* _Requirement_:
Beginning with the line that mentions "pize: [ -9.2", reproduce every line through the last line of the entries, exactly, and only those.

* _The data_:

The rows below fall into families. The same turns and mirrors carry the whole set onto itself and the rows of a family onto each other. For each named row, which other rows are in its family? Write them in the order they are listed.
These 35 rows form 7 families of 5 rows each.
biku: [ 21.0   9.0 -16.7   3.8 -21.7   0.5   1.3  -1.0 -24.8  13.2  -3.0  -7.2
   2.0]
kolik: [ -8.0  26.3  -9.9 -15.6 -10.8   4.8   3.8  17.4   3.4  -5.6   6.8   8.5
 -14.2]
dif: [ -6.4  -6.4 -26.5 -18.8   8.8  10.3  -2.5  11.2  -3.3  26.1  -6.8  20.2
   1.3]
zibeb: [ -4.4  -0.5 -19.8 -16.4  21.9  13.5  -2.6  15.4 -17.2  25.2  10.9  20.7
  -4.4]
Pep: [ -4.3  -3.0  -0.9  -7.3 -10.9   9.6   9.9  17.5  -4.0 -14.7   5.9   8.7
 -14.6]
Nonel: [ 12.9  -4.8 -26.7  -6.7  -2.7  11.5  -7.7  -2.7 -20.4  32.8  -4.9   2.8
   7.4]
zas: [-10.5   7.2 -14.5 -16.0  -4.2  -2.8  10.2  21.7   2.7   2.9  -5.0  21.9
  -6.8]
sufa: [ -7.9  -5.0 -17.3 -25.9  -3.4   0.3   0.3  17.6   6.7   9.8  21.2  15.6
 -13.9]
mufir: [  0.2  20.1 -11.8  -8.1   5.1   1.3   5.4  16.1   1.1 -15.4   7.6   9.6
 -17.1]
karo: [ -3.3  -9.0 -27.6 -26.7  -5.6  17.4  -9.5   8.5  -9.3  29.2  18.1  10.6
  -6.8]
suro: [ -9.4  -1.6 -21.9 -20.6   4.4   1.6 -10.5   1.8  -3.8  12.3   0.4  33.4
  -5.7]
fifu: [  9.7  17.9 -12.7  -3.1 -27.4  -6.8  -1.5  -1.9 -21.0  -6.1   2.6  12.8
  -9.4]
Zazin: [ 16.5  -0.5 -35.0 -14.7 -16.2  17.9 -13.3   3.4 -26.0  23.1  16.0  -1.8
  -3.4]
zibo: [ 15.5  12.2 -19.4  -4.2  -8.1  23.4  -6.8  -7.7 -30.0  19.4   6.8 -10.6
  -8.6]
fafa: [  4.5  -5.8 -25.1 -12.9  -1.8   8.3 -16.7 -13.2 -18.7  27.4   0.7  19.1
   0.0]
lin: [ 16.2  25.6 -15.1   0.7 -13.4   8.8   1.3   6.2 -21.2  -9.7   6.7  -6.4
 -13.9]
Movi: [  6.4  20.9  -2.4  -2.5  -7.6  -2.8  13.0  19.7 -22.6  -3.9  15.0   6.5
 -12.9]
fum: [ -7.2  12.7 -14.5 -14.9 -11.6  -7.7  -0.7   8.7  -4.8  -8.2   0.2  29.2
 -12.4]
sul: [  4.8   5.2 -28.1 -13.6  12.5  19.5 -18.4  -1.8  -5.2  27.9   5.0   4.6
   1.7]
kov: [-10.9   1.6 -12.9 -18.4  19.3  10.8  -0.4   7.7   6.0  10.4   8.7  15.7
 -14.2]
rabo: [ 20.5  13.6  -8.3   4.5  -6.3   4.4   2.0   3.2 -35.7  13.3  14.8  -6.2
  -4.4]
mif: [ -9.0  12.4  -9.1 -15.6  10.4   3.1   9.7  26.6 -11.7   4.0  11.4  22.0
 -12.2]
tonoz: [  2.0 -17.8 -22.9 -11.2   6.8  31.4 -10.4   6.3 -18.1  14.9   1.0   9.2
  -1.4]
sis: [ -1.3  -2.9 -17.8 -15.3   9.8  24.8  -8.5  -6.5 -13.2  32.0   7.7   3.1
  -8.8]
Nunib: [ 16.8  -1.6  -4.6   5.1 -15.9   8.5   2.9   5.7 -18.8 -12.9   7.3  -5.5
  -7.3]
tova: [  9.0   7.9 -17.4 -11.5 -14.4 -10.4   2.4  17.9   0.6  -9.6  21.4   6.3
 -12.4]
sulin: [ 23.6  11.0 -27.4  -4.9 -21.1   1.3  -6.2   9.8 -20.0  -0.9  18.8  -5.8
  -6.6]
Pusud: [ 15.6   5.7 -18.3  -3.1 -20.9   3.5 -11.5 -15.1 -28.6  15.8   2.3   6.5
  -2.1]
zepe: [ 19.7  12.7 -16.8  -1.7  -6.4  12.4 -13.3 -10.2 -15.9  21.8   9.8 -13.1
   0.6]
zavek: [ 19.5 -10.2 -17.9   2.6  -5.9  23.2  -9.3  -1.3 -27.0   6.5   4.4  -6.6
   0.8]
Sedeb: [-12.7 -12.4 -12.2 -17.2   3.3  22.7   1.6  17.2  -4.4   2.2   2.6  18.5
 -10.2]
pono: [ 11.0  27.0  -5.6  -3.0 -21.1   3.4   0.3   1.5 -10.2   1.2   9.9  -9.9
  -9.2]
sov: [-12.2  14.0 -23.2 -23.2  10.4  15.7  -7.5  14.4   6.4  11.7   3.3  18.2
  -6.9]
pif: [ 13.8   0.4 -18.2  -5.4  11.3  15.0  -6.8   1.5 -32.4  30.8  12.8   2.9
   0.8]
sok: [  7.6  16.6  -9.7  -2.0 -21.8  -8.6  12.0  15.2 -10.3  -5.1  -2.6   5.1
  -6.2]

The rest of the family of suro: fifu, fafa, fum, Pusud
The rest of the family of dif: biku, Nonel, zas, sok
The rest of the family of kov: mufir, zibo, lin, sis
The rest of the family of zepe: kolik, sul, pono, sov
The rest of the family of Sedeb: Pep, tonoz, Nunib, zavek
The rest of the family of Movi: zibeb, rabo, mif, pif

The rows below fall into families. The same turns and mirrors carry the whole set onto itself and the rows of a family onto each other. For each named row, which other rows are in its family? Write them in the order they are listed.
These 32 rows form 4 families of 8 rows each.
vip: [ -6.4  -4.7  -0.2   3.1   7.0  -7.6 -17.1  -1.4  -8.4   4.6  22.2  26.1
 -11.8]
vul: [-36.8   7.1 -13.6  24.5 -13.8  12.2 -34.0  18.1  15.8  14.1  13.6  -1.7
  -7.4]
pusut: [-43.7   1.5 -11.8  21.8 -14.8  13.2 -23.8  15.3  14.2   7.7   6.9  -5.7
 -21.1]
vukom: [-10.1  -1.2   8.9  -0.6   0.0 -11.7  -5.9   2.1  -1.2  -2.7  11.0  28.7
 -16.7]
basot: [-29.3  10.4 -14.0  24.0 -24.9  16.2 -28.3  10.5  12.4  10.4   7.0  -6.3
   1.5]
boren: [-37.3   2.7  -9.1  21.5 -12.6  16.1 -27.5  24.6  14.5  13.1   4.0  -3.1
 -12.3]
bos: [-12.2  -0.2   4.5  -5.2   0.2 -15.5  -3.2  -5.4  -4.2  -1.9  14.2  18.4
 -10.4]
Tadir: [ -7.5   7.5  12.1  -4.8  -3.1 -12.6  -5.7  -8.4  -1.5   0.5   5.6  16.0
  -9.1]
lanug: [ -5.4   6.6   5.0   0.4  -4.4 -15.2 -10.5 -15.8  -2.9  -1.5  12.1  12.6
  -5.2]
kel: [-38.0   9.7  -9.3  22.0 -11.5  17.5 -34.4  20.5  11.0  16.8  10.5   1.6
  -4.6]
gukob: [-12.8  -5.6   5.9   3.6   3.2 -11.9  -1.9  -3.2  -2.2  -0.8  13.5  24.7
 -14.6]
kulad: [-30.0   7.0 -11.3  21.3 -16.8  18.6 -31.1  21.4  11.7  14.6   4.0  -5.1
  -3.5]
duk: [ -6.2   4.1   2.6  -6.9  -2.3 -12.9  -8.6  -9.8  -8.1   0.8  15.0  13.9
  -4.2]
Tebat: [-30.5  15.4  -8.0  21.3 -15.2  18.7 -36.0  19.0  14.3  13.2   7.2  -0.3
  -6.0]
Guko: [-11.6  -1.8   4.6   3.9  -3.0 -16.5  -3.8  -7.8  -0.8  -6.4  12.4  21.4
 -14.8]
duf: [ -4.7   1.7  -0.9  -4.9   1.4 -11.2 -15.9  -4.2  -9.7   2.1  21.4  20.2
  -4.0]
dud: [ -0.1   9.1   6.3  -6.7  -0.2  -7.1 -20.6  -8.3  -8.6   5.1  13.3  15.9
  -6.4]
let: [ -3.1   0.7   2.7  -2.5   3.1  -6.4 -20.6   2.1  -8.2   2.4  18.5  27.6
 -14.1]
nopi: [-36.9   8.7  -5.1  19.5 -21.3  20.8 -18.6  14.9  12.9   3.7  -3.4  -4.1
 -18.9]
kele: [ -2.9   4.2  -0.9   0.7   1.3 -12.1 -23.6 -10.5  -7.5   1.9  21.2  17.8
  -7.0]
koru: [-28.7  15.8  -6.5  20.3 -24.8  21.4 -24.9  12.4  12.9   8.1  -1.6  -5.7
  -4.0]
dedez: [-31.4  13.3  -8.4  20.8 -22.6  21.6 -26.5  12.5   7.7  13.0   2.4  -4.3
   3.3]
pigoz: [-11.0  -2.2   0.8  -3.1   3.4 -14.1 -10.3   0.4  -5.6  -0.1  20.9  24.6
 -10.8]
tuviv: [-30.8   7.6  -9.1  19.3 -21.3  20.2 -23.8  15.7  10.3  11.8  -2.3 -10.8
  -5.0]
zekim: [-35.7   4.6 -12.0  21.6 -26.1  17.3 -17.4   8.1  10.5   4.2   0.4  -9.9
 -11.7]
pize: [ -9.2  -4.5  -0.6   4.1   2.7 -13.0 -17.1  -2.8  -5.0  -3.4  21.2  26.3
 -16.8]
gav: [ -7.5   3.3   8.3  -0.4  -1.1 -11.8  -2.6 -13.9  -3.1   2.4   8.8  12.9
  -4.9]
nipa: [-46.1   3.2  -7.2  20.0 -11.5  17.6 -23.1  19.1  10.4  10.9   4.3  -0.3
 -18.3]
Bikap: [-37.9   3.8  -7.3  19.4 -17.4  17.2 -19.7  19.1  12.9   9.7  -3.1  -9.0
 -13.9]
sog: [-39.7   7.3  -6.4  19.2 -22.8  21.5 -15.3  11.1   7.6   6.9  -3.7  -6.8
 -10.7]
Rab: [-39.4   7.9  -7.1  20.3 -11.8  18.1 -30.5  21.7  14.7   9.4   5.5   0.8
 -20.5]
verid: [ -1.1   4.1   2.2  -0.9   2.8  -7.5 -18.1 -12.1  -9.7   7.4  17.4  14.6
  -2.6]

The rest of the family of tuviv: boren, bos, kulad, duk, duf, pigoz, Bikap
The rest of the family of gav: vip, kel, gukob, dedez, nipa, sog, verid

* _Solved problem_:
pize: [ -9.2  -4.5  -0.6   4.1   2.7 -13.0 -17.1  -2.8  -5.0  -3.4  21.2  26.3
 -16.8]
gav: [ -7.5   3.3   8.3  -0.4  -1.1 -11.8  -2.6 -13.9  -3.1   2.4   8.8  12.9
  -4.9]
nipa: [-46.1   3.2  -7.2  20.0 -11.5  17.6 -23.1  19.1  10.4  10.9   4.3  -0.3
 -18.3]
Bikap: [-37.9   3.8  -7.3  19.4 -17.4  17.2 -19.7  19.1  12.9   9.7  -3.1  -9.0
 -13.9]
sog: [-39.7   7.3  -6.4  19.2 -22.8  21.5 -15.3  11.1   7.6   6.9  -3.7  -6.8
 -10.7]
Rab: [-39.4   7.9  -7.1  20.3 -11.8  18.1 -30.5  21.7  14.7   9.4   5.5   0.8
 -20.5]
verid: [ -1.1   4.1   2.2  -0.9   2.8  -7.5 -18.1 -12.1  -9.7   7.4  17.4  14.6
  -2.6]

The rest of the family of tuviv: boren, bos, kulad, duk, duf, pigoz, Bikap
The rest of the family of gav: vip, kel, gukob, dedez, nipa, sog, verid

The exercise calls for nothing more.